* **TASK STATEMENT**
Among the entries below, find the line with "[148 118 106", then quote it and each following line up to and including the line with "123] -> K181", and nothing else.
[DATA RECORDS — start]
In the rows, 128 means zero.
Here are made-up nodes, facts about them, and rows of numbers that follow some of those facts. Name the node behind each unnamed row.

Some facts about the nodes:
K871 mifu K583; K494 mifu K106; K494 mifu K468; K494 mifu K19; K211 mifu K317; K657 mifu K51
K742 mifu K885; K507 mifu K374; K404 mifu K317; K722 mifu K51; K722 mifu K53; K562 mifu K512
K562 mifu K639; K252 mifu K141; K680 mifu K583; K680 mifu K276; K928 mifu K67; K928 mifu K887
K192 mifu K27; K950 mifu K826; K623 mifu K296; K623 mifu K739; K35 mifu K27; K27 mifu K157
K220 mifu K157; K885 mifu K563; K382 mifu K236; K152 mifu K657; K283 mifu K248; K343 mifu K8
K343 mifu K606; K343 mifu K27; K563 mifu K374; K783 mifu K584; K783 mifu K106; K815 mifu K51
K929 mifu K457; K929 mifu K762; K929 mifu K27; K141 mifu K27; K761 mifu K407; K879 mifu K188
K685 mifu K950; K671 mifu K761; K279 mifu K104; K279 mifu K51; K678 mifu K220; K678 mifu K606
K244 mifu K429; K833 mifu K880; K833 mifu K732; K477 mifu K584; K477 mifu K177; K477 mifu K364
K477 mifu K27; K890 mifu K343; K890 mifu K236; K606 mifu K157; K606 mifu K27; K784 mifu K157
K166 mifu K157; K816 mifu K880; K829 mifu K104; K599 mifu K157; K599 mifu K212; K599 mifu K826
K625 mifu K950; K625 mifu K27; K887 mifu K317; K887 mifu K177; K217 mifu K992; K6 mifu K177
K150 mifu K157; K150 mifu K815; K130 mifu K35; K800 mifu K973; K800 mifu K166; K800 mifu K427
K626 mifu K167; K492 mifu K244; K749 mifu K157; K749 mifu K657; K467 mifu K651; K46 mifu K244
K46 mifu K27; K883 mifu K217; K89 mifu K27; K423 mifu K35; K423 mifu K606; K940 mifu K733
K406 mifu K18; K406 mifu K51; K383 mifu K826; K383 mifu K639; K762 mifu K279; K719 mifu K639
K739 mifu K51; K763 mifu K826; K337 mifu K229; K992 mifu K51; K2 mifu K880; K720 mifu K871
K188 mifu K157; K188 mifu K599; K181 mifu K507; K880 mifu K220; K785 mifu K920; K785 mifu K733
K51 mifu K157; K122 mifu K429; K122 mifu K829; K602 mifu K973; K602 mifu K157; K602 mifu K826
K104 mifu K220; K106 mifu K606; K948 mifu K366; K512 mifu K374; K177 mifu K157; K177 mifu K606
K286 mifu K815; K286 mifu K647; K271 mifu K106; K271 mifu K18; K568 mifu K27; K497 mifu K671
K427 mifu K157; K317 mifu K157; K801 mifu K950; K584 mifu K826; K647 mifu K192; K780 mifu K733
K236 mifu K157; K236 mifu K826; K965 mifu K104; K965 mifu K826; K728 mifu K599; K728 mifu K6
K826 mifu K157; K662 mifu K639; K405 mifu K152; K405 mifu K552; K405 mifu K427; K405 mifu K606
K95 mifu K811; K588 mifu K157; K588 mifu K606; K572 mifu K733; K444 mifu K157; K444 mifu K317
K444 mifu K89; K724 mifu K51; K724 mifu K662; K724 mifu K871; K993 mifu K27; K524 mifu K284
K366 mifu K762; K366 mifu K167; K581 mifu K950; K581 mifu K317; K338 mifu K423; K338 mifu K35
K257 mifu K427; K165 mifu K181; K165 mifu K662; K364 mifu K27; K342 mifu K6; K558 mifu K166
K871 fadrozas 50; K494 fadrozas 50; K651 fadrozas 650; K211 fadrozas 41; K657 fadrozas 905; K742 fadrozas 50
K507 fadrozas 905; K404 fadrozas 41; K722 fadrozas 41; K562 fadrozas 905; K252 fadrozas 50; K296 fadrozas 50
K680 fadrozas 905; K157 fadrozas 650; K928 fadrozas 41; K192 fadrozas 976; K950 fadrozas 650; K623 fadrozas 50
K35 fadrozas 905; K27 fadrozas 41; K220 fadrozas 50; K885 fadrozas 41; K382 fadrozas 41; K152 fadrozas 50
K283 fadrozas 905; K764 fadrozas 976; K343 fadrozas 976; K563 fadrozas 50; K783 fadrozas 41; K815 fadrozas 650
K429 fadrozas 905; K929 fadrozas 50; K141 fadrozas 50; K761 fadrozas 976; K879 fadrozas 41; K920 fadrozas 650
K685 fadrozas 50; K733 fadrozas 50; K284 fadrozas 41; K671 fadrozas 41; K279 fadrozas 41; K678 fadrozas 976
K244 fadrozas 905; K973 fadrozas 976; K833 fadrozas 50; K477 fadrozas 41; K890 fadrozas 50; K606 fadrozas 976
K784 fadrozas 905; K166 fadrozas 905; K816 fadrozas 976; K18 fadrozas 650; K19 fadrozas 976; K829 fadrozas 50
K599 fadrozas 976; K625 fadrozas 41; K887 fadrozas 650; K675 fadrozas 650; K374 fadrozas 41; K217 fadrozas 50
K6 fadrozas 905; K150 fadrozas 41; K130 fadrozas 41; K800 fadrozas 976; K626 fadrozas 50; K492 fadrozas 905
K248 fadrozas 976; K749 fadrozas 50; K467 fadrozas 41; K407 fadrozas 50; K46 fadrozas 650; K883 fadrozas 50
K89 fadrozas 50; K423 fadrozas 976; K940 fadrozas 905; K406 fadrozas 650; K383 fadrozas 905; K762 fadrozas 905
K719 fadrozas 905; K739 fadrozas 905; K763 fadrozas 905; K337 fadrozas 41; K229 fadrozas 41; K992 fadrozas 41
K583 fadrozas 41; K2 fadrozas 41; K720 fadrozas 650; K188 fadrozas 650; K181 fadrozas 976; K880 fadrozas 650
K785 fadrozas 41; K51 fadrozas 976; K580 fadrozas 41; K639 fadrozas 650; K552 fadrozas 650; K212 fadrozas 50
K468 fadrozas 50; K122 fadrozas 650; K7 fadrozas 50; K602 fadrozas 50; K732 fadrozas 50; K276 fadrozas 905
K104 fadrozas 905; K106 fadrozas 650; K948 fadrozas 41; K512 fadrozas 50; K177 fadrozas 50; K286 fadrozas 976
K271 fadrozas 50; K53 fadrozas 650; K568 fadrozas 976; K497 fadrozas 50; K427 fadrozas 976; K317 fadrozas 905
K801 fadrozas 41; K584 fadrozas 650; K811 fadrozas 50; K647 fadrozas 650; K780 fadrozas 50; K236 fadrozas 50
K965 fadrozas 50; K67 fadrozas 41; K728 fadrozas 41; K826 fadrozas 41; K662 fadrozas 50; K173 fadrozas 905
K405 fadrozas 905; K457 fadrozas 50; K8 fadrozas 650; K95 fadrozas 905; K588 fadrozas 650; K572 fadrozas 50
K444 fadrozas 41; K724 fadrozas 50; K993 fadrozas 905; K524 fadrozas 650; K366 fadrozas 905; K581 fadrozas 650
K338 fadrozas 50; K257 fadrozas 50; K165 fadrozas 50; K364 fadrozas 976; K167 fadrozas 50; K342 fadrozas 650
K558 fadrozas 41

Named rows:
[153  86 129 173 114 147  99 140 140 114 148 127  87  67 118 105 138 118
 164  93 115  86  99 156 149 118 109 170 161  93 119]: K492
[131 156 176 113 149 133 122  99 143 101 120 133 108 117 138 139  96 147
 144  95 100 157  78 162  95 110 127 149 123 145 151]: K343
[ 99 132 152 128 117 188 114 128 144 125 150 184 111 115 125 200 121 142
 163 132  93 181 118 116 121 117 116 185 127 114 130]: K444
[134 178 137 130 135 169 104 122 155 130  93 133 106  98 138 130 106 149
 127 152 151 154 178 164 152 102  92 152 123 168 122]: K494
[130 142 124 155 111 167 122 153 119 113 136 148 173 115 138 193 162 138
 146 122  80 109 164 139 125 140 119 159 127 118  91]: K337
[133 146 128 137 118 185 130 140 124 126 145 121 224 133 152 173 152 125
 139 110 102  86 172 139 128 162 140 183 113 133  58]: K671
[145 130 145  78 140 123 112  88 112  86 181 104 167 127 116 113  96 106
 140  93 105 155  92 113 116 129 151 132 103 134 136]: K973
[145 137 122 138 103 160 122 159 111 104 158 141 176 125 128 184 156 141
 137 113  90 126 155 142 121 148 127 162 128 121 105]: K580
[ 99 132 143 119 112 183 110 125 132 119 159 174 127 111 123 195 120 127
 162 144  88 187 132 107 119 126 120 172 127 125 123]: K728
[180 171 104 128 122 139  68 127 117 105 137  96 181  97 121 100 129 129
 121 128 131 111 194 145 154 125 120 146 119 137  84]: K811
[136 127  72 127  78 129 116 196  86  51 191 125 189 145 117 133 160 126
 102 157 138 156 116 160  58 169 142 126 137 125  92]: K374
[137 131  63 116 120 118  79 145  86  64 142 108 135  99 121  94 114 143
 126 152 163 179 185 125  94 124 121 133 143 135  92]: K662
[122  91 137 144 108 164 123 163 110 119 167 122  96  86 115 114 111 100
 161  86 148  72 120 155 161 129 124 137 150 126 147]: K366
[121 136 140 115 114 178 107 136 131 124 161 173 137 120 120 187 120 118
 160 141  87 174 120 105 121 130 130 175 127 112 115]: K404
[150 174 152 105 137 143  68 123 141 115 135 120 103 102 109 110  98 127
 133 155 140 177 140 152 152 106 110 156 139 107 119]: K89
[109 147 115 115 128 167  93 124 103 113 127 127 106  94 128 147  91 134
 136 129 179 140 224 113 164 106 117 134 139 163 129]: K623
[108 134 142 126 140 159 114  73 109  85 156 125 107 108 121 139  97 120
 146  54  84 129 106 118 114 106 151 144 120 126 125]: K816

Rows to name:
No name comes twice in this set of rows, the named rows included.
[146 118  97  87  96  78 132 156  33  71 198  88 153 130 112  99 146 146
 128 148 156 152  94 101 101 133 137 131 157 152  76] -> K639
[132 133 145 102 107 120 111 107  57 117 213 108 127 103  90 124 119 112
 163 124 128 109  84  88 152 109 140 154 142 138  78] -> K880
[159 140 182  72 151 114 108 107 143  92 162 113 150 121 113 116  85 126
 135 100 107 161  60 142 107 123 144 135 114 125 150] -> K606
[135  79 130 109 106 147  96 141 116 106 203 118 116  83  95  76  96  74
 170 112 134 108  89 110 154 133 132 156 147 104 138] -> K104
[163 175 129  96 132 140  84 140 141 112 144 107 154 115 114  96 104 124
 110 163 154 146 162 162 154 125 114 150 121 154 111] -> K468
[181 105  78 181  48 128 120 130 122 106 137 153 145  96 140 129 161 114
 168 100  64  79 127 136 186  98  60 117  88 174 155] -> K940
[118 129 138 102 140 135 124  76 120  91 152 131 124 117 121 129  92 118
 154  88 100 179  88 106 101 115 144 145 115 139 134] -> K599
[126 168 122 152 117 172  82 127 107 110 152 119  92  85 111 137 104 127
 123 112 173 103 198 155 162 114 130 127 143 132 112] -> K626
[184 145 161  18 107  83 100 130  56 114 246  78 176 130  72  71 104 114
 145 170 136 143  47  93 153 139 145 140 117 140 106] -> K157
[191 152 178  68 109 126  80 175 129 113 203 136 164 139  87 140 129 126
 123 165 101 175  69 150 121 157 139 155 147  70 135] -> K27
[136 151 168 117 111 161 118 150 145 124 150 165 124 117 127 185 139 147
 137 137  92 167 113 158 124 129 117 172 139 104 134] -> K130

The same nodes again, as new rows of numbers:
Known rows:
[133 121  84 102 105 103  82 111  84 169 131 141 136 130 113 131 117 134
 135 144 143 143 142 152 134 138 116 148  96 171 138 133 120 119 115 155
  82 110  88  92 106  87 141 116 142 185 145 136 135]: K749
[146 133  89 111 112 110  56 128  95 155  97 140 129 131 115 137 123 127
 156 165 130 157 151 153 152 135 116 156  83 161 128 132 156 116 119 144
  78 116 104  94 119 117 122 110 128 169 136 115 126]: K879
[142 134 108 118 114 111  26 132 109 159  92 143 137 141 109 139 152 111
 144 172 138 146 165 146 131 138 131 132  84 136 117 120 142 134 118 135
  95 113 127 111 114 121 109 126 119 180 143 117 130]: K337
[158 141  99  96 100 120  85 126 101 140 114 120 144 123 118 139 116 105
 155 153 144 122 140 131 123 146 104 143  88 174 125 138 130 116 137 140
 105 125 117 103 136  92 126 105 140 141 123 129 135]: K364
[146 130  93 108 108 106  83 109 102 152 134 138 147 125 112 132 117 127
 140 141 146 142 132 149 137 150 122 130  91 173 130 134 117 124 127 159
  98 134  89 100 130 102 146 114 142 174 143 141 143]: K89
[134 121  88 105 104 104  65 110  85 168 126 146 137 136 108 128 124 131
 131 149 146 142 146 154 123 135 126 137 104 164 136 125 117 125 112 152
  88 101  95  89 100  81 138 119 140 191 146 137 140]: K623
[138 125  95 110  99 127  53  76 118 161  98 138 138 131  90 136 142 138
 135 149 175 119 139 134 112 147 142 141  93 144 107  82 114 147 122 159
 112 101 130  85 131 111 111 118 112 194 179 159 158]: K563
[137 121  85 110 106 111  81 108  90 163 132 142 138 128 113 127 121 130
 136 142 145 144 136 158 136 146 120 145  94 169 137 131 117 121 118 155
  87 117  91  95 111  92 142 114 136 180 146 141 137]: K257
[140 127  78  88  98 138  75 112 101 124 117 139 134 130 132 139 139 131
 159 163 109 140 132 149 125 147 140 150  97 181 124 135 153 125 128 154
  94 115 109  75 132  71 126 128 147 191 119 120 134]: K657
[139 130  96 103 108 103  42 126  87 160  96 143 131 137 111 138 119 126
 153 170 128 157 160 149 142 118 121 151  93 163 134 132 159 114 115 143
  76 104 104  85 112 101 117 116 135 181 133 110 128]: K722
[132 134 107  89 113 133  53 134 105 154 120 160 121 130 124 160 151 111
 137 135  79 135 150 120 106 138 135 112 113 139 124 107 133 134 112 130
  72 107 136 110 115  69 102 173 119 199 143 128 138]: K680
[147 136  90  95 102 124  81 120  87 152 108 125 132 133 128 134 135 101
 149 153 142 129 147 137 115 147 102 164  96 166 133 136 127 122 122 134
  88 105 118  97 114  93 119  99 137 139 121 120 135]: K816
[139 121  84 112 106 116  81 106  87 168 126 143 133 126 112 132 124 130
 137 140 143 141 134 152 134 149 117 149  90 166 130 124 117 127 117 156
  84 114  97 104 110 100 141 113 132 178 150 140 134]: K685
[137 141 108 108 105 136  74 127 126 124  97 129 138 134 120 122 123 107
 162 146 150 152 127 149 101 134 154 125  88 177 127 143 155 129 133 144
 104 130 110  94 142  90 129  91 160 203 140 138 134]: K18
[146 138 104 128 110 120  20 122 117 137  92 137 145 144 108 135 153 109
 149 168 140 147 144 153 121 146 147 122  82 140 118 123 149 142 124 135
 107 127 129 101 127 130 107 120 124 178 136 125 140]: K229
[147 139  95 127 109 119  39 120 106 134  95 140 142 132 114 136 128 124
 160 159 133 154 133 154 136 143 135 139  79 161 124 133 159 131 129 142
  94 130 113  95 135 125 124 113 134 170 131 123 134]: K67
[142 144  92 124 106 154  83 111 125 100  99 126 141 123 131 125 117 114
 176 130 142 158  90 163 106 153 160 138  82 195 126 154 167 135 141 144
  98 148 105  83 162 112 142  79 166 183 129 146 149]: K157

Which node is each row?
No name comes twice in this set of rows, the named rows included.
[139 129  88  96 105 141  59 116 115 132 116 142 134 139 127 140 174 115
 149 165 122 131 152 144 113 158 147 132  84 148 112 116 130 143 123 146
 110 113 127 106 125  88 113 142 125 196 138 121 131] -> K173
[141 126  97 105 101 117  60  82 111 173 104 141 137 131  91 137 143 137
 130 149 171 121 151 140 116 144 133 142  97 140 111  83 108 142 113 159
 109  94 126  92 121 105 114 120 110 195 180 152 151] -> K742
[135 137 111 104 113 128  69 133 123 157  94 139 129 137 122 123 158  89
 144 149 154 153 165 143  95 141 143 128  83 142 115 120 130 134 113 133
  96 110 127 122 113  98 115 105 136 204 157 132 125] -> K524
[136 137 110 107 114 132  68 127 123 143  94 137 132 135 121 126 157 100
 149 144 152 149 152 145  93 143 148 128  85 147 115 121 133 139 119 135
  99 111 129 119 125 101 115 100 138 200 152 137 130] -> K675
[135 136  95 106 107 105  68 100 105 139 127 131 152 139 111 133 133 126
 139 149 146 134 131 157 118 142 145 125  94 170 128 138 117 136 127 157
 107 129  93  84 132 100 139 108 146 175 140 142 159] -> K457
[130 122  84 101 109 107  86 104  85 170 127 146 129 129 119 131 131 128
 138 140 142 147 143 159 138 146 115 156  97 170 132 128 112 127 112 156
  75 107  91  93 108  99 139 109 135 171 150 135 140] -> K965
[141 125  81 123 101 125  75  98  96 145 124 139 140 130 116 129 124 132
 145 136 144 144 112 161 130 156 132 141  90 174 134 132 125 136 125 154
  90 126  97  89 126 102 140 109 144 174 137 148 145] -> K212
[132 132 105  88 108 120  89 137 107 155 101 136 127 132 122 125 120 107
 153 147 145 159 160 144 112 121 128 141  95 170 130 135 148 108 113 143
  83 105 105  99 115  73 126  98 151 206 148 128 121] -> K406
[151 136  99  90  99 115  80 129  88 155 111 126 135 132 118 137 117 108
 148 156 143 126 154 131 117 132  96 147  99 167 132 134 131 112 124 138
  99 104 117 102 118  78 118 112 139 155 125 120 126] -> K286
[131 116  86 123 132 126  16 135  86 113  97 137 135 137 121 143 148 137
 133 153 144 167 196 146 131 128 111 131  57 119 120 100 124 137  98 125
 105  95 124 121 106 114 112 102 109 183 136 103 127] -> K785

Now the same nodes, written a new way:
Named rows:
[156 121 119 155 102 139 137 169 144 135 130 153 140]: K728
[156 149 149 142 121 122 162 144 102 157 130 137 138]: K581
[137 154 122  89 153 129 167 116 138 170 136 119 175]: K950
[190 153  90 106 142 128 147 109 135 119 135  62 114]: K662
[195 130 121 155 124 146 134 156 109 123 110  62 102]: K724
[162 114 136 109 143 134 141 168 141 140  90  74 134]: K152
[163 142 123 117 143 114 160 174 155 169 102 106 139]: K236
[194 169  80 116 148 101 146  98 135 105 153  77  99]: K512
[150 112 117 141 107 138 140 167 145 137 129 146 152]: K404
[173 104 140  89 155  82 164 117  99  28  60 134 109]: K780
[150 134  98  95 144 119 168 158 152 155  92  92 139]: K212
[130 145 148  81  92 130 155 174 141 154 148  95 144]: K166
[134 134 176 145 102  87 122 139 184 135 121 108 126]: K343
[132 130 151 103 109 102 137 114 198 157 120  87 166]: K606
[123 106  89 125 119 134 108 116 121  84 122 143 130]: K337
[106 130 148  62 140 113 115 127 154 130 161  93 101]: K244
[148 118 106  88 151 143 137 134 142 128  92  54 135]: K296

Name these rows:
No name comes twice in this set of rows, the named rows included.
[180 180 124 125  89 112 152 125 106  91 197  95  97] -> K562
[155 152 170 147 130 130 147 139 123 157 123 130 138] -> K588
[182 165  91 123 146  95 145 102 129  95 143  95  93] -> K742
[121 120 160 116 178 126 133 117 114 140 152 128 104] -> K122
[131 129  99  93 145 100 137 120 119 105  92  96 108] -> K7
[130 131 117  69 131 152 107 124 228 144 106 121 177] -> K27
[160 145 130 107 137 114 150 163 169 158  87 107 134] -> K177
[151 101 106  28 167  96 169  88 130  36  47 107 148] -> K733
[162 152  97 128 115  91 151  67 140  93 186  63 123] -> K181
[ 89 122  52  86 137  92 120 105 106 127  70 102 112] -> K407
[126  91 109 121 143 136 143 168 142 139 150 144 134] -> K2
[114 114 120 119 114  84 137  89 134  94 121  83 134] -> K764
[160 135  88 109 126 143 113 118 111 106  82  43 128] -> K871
[DATA RECORDS — finish]
* **EXERCISE ANSWER**
[148 118 106  88 151 143 137 134 142 128  92  54 135]: K296

Name these rows:
No name comes twice in this set of rows, the named rows included.
[180 180 124 125  89 112 152 125 106  91 197  95  97] -> K562
[155 152 170 147 130 130 147 139 123 157 123 130 138] -> K588
[182 165  91 123 146  95 145 102 129  95 143  95  93] -> K742
[121 120 160 116 178 126 133 117 114 140 152 128 104] -> K122
[131 129  99  93 145 100 137 120 119 105  92  96 108] -> K7
[130 131 117  69 131 152 107 124 228 144 106 121 177] -> K27
[160 145 130 107 137 114 150 163 169 158  87 107 134] -> K177
[151 101 106  28 167  96 169  88 130  36  47 107 148] -> K733
[162 152  97 128 115  91 151  67 140  93 186  63 123] -> K181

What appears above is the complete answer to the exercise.